-- MATERIAL SHOWN follows --
(in the rows, 128 means zero)
Each row of Z is roughly a mix of the hidden directions of one of 4 groups.
Z (116 x 13):
[[140 136 136 119  99 136 173  74 129 120 134 142 135]
 [106 143 147 144 142 117  85 172 123 147 113 106 136]
 [119 131  84 118 101 144 136  89 152 120 147 158 123]
 [126 107  95 151 102 154 131 112 156 146 126 154 161]
 [144 143 124 140 111 125 151  71 102  95 119 132 133]
 [113 160 176 127 119 146 152  90 116 140 125 112 122]
 [125 143 147 135 118 123 163  67 112 130 137 125 151]
 [ 94 132 163 141 141 119 127 104  94 170 136 113 129]
 [156 130 121 142 110 121 145 149 156 125 146 139 184]
 [114 168 129 125 141 119 129 109 103  97 118 101  86]
 [124 162  99 135 129 113 119 135 153  84 118  90 133]
 [117 158 154 119 165 102 120 119 104 116 136  88 113]
 [147 116 114 151  98 135 152 129 150 140 134 152 179]
 [116 152 144  88 134 123 122 157 141 142 107 107 170]
 [136 117 109 133 125 109 120 159 138 134 125 122 195]
 [135 127 138 147  97 126 165  82 130 109 131 142  96]
 [110  91 120 144 171 122 133 125 110 150 153 125  93]
 [143  95 111 115 129 125 127 159 183 106 128 139 113]
 [133 126 143 112 133 144 108 169 130 158 132 125 180]
 [123 152 125 112 112 150 134  79 141 107 124 120  85]
 [143  86 109 144 107 133 140 120 174 127 138 159 117]
 [109 166 131 122 143 142 137 112 130 105 108  80 102]
 [ 96 124 155 158 163 114 134 137 131 164 147 106 115]
 [101 116 113 116 140 101 158  91 120 142 137 126  85]
 [137 111 117 143 148 113 131 123 107  92 137 132  69]
 [146  81 108 150 114 120 133 137 138 144 138 158 165]
 [126 104 130 129 135  94 172 135 120 154 158 143  97]
 [128 157 109  94 121 161 104  99 144  99 110 116 115]
 [169 134 142 142  98 143 143 136 130  82 111 138 151]
 [141 105  91 107 128 119 113 141 123 110 111 152 177]
 [152  92 138 135  86 127  94 113 128 141 121 152 151]
 [131 147 124 137 108 109 146 165 150 167 158 142 151]
 [138  87 131 138 135  85 158 150 109 146 140 152 137]
 [139 167 145 128 118 141 147  82 115  96 116 115 146]
 [108 142 110 119 140 125  74 144 125 108 121  93 104]
 [139  89 106 145 107 107 143 122 159 138 129 151 166]
 [133 143 139 101 153 141  85 152 121 119  97  96 141]
 [121 141 140  89 148 129 125 162  86 117 102 124 106]
 [147  93 105 125 108 113 140 148 152 135 131 161 167]
 [125 122 101 145 108  92 146 114 120 133 112 132 183]
 [139  86 144 133 130  84 158 125 104 142 132 151 113]
 [124 101 132 135 148 103 122 170 118 171 150 141 145]
 [101 101 141 156 151 109 145 119 120 168 153 126 103]
 [138  99 127 134 114 134 125 143 140 164 135 148 185]
 [140 138 160 134 151 155 128  84 112  90 118 109 123]
 [144 110  80 147 104 138 126 149 161  99 122 144 129]
 [115  89 112 156 159 104 140 112 107 148 154 132 109]
 [139  93 126 142 109 162 134 119 125 142 139 172  95]
 [118 155 106 155  96 131  87 151 137 141 135 102 146]
 [105 112 147 156 144 113 156  93 110 159 150 124 108]
 [109 160 123 102 156 149  93 138 134 128 113  87 124]
 [133 117 122 140 115 107 191 116 128 122 151 145 102]
 [140 121 164 139 102 136 113  76 122 121 109 137 102]
 [131 122 114 131 120 105 127 138 174 132 129 115 186]
 [105 148 175 145 124 130 147  91 106 151 127 114 112]
 [125 105 161 145 131  95 157 113 109 152 137 132  89]
 [129 144 127 159 117 148 173 108 102 110 105 105 145]
 [110 114 149 144 128 127 148  92  97 152 135 133  83]
 [138  92 162 144 148 124 123 116 119 165 167 140 136]
 [100 119 119 145 148 120 110 157 131 178 157 131 148]
 [129 171 157 113 116 156 103 138 118 110  94 109 121]
 [100 101 140 149 142 112 134 109  96 168 143 131 100]
 [143 103  91 162 118 100 129 133 147 116 136 130 170]
 [121 139 167 126 144 139 143  92  93 128 117 119  89]
 [ 97 104  80 112 146 141  98 128 144 120 114 131 105]
 [129 132  95 136 112 133 138 116 155  86 117 132  80]
 [132 100 121 151 102 137 150  87 128 142 134 166 105]
 [ 99 108 141 129 158 131 105 154 109 168 135 120  97]
 [129 150 112 159 107 149 119 133 164 149 153 132 167]
 [121 119 119 120 127 124  77 185 126 143 112 130 126]
 [131 109 107 141 117  89 144 110 179 119 130 125 155]
 [114 164 156 109 146 147 120 121  98 125 126 110  85]
 [124 163 150 124 131 113  84 145 111 121 135  89 106]
 [110 103  84 108 130 120  84 152 151 131 125 137 117]
 [149  77 116 123 119 140 115 106 146 111 115 158 156]
 [ 95 123 124 119 138 144  93 104 118 145 119 127  76]
 [124 130 122 116 110 100  78 167 139 155 146 130 121]
 [124 166 128 151 100 163 151 109 155 112 148 122 111]
 [140 143 115 113 116 127  95 177 154 115 110 126 160]
 [144  96  97 121 122 116 165 107 149 129 158 153 147]
 [117  99 122 154 131  96 159 140 122 161 160 151 134]
 [126 135  79 121 107 135 159  99 142  92 128 143 137]
 [121 143 147 119 134 154 130 108 113 121 130 131  61]
 [ 97 156 121 126 141 157  78 117 140 139 118 101 138]
 [127 140 120 117 125 117 119 150 179 124 123 103 175]
 [158 121 127 136  86 135 156 101 136  95 129 161 124]
 [122 127 156 138 157 123  93 167 113 152 115 102 149]
 [141 149 138 130 124 148 153  80 108  92 118 122 103]
 [ 87 155  96 124 143 150  94 113 142 136 124 105 142]
 [147 109 109 116 125 106 145 163 160 129 144 154 165]
 [130 106  94 130 155 114  96 178 143 128 135 127 144]
 [133 156 159 159 109 143 167 104 113 156 136 130 136]
 [122 162 121 109 125 154 122  95 136  93 102 100 108]
 [135 132 157 100 158 102 139 136  98  98 119 109  99]
 [127 116 110 116 138 126  86 189 144 135 122 128 136]
 [ 93 166 127 150 120 144 132 119 107 158 125 106  94]
 [145 114  97 136 111 130  98 145 158 108 130 127 176]
 [155 120  97 119 102 116 151 118 158 108 137 150 165]
 [128 173 160 117 100 149 115 115 109 114  94 117 130]
 [134 112 120 164 127 117 130 114  70 144 139 144 153]
 [103 124 152 168 144 104 151  98 114 156 145 116 121]
 [142 128 107 122 117 112 124 159 171 122 134 134 179]
 [117 121 159 172 104 125 140  85 127 142 137 137 105]
 [124 108 135 134 105 122 176 117 105 166 116 158 118]
 [121 135 144 109 121 124 126 137 158 160 124 118 188]
 [145 105 138 138 111 134 180 108 127 146 125 164 151]
 [128 169 154  96 120 163 104 143 126 118 103 110 139]
 [139  93  98 153  98 119 145 115 156 133 128 156 153]
 [139  91  99 139  92 123 146 135 135 137 113 154 165]
 [142 118 104  93 139 150 109 177 159 119 130 133 129]
 [135 130 114 126 124 127 111 165 159 131 127 114 187]
 [152 111 122 155  98 123 163 140 135 120 152 167 150]
 [130 110 163 159 119 104 165 114 115 144 142 136  95]
 [134 141 102 164  95 147 126 133 150 133 133 122 177]
 [126  83  99 128 113 144 123 112 154 146 123 170 143]
 [121  86  76 115 130 130 125 139 155 119 116 151 143]]
Which three rows in each list fit none of the groups? Every other row fits one group, some only roughly. Give them in the order they come.
  K_843: [127 152 149 148 124 153 129 112 115 140 152 136  71]
  K_241: [127 136 165 146  97 133 126 102 109 176 135 143 110]
  K_983: [125 151 124 112 149 105 113 162 143 110 120  89 164]
  K_182: [152 116 126 131 108 128 157  97 111  95 132 163  96]
  K_280: [139 118 120 151 110 145 115 139 146 155 144 134 187]
  K_647: [168  98 148 146 108 116 137 157 121 126 134 163 152]
  K_262: [118 148 169 132 142 145 116  94 103 141 128 118  87]
  K_417: [138 141 143 166  88 150 132 103 131 158 136 138 158]
  K_449: [ 93 112 118 126 156 132 108 104  99 138 114 118  84]
  K_934: [173 116 137 107 114 129 129 136 123  82  93 137 144]
  K_386: [116 185 111 131 112 136 123 128 100 105 103 106 136]
 : K_843, K_182, K_449
  K_107: [145 103 151 148 125  98 175 110 111 138 154 143 122]
  K_344: [143  78 115 144 108 123 140 125 157 143 138 164 146]
  K_663: [122 170 111 129 118 158 112 133 159  98 123 105  99]
  K_75: [ 96 148 132 125 146 138 137 113  98 135 115 112  73]
  K_728: [125 158 135 115 142 138 117 126 154  93 129  97  81]
  K_384: [102 158 108 119 127 143 142  83 139 106 121 104  98]
  K_55: [120 125 154  97 147  99  99 139 110 134 131 125  80]
  K_862: [136 103 166 138 124 105 152  97 109 131 115 129  87]
  K_143: [113 148 128 102 160 108 102 158 121 141 137  93 154]
  K_146: [121 118 122 123 164 146  93 163 110 124 120 117  86]
  K_86: [137 110 173 158 122 118 134 145 123 168 155 141 110]
  K_37: [135  91 123 121 147  95 121 168 112 156 131 144 152]
  K_213: [127 103 112 126 126 144 132 162 164 161 139 143 166]
  K_8: [122 140 177 130 137 135 139  99  97 151 128 128  90]
 : K_107, K_143, K_213
  K_300: [126 149 121 121 112 140 117 153 135 143 116 118 194]
  K_610: [155 155 123  99 103 151 147 110 148  92 120 133 153]
  K_698: [108 122 151 146 130 109 149 105 120 159 153 128  79]
  K_278: [124 150 147 120 125 140 130  86 125 101  99  99  92]
  K_936: [141  92 144 149 142 134 123 127  82 154 154 153 121]
  K_495: [155 104 164 124 120 119 173 107 110 134 124 156 142]
  K_359: [101 130 124 104 151 118  91 138 121 133 129 118  74]
  K_22: [123 107 134 129 131 119 113 148 133 182 168 154 119]
  K_73: [120  89 104 156 122 122 154  90 122 154 151 142 121]
  K_644: [144 108 100 140 152  98 114 162 133  86 138 112 130]
  K_892: [107 149 159 125 140 131 107 112 102 149 133 115  77]
  K_91: [105 159 173 136 149 148 123 119 106 136 119  96 108]
  K_353: [137  98 105 133 114 129 151 134 159 149 137 168 163]
  K_491: [126 109 150 144 145  90 171 121 104 137 155 136 108]
  K_147: [129 138 105 127 129 113 111  92 149  80 135 110  95]
 : K_73, K_491, K_147
  K_166: [125 152 128 130 105 146 158  90 147 115 144 127  83]
  K_978: [152  97 142 134 117 105 156 148 120 149 158 166 117]
  K_144: [133 106 120 128 122 142 114 178 150 162 136 149 158]
  K_488: [153 116 163 137 116 128 179 102 106 133 120 147 142]
  K_618: [122 152 158 118 169 115 101 139 130 128 149  85 129]
  K_458: [103 120 106 130 166 127 122 168 122 155 160 129 103]
  K_961: [138  86 130 138 108 100 143 110 119 146 146 173 116]
  K_398: [127 141 166 105 150 106 147 127  97 134 131 126  83]
  K_552: [164 108 176 119 134 120 156 104 113 113 127 150 137]
  K_482: [131  97  85 140 105 145 106 122 157 125 120 146 161]
  K_299: [115 160 170 136 137 132 111 141 112 168 134 104 104]
  K_27: [110 141 148 127 163 132  95 164 122 158 125  94 131]
  K_869: [170 101 159 134 108 116 143 125 136 131 140 159 162]
  K_198: [150 156 147 153 113 146 104 116 127 107 129  98 169]
 : K_144, K_458, K_299
  K_108: [144 153 133 125  96 166 102  97 145  97 112 129 124]
  K_294: [119 165 163 141 131 119 100 133 118 130 130  82 104]
  K_586: [113 178 126 134 131 131 127  93 120 103 123  96 100]
  K_113: [138 109 116 143  94 128 141 133 150 164 139 164 162]
  K_264: [151 140 128 141 111 107 125 168 146 131 152 124 177]
  K_128: [110 139 120 118 166 127  93 147 114 125  99  92 154]
  K_935: [147  92 109 125 115 142 118 173 135 138 121 156 160]
  K_38: [123 177 154 113 150 144 112 140 115 102 127  92 126]
  K_231: [115 132 135 142 131 127 135 104 118 134 145 139  58]
  K_956: [130  88 106 110 118 117 130 140 157 155 135 174 137]
  K_148: [106  93 121 150 136  88 130 133 120 172 148 137 142]
  K_622: [106  96 129 154 155 115 120 125  96 159 140 130  92]
  K_736: [145  82 131 145 159  86 130 136 104 120 149 134 124]
 : K_294, K_38, K_231
  K_643: [120 150 170 137 123 142 142  95  99 156 127 128  95]
  K_296: [143  83 106 147 135  78 140 127 141 116 136 136 149]
  K_48: [105 102 123 152 158 100 109 162 130 163 144 122 128]
  K_539: [110 124 132  94 168 111 145 133 111 116 120 122  80]
  K_587: [128 159 138 108 138 147  94 172 147 118 109 105 145]
  K_850: [135  85 117 141 123 101 156  98 126 122 130 160  98]
  K_569: [104 133 147 137 140 117 149  85  95 132 132 118  86]
  K_202: [133 128 116  90 157 112  99 176 135 127 118 111 145]
  K_115: [109 108 141 107 141 132 116 103 109 145 118 145  72]
  K_68: [130  82 115 112 114 125 135 114 137 157 125 179 124]
  K_764: [117 146 167 124 156 125 125 105  86 139 143 113  98]
  K_798: [132 167 107 115 111 133  92 161 124 100 113 125 100]
  K_443: [140 116 107 134 103 118 114 155 164 149 148 151 167]
 : K_569, K_202, K_798
  K_999: [143 147 134 113 136 107  95 168 105  93 142 111 111]
  K_888: [124 123 154 117 142 130  92 102  96 110 112 111  87]
  K_36: [128 163 123 116 119 119 121 174 158 118 124  98 160]
  K_556: [123 128  88 133 122 139 112 138 136 120 122 142 191]
  K_943: [159 107 120 102 130 119 125 183 129 140 140 155 145]
  K_619: [134 147 179 113 141 114 151 117  97 133 131 125  92]
  K_700: [114 134 154 147 162 109 135 170 111 149 130  94 135]
  K_930: [101 165 118 135 146 140 105 130 114 113 120  82 101]
  K_774: [142 131 115  91 117 148 105 177 159 120 117 135 138]
  K_441: [157 160 135 144 100 131 153 137 130  98 131 130 173]
  K_844: [107 137 136 137 143 142  76 145 137 169 132 113 148]
 : K_999, K_36, K_441
  K_614: [131 138 148 130 143 132 132 189 135 161 156 116 128]
  K_434: [130 149 117 128  98 116 145 144 156 145 135 136 184]
  K_785: [112 158 166 115 134 157 126 104  98 152 132 124  99]
  K_275: [127 113 121 143 149 133 115 121  85 115 117 128  71]
  K_551: [131 162 121 104 137 149  94 144 136 107 129 104 169]
  K_752: [ 97 143 127 112 166 111 132 120 113 131 117  84  96]
  K_268: [138  90 123 151 128  90 139 115 125 148 142 141 173]
  K_812: [112 151 148 104 126 145 163  90 118 138 137 124  88]
  K_641: [123 148 162 120 156 131 136 109  95 107 119 101  91]
  K_414: [112 169 144 138 132 155 104 111 131 113 105  84 130]
  K_662: [128  93 132 124 112 110 146 120 137 169 123 154 172]
 : K_434, K_551, K_812
  K_686: [142 127  99 113 107 121  82 164 122 115 103 141 150]
  K_528: [146 108 103 113 141 109 142 182 124 125 138 145 160]
  K_65: [102 130 127 132 161 133 119 113  89 150 136 116  80]
  K_242: [ 99 152  88 160 115 149 144 134 147 161 140 127 137]
  K_422: [108 120 140 153 167 128 127 107  89 135 134 111  89]
  K_565: [109 141  94 139 119 152  75 140 154 130 126 109 137]
  K_88: [138 103 111 148  94 146 136 115 172 144 137 155 148]
  K_267: [122 164 128 101 118 163 110 158 164 123 114 109 139]
  K_320: [105 132 132 113 162 135 145 110 100 111 108 112  81]
  K_981: [154  90 121 114 114 103 158 135 123 135 147 173 122]
  K_799: [126 166 154 114 101 126 130 124 144 130 113 116 181]
  K_121: [124 119 124 111 121 154 149  96 121 130 120 165  78]
  K_706: [137  82 131 137 118 129 149 104 127 139 136 170  93]
  K_770: [117 133 103  86 145 108 105 150 132 104  90 112 135]
 : K_65, K_121, K_770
-- MATERIAL SHOWN concluded --
■ **TASK STATEMENT**: Proceeding from the line containing "128 156 153]" through the line containing "[152 111 122", transcribe the lines above exactly, both end lines included.

■ **ANSWER SECTION**:
 [139  93  98 153  98 119 145 115 156 133 128 156 153]
 [139  91  99 139  92 123 146 135 135 137 113 154 165]
 [142 118 104  93 139 150 109 177 159 119 130 133 129]
 [135 130 114 126 124 127 111 165 159 131 127 114 187]
 [152 111 122 155  98 123 163 140 135 120 152 167 150]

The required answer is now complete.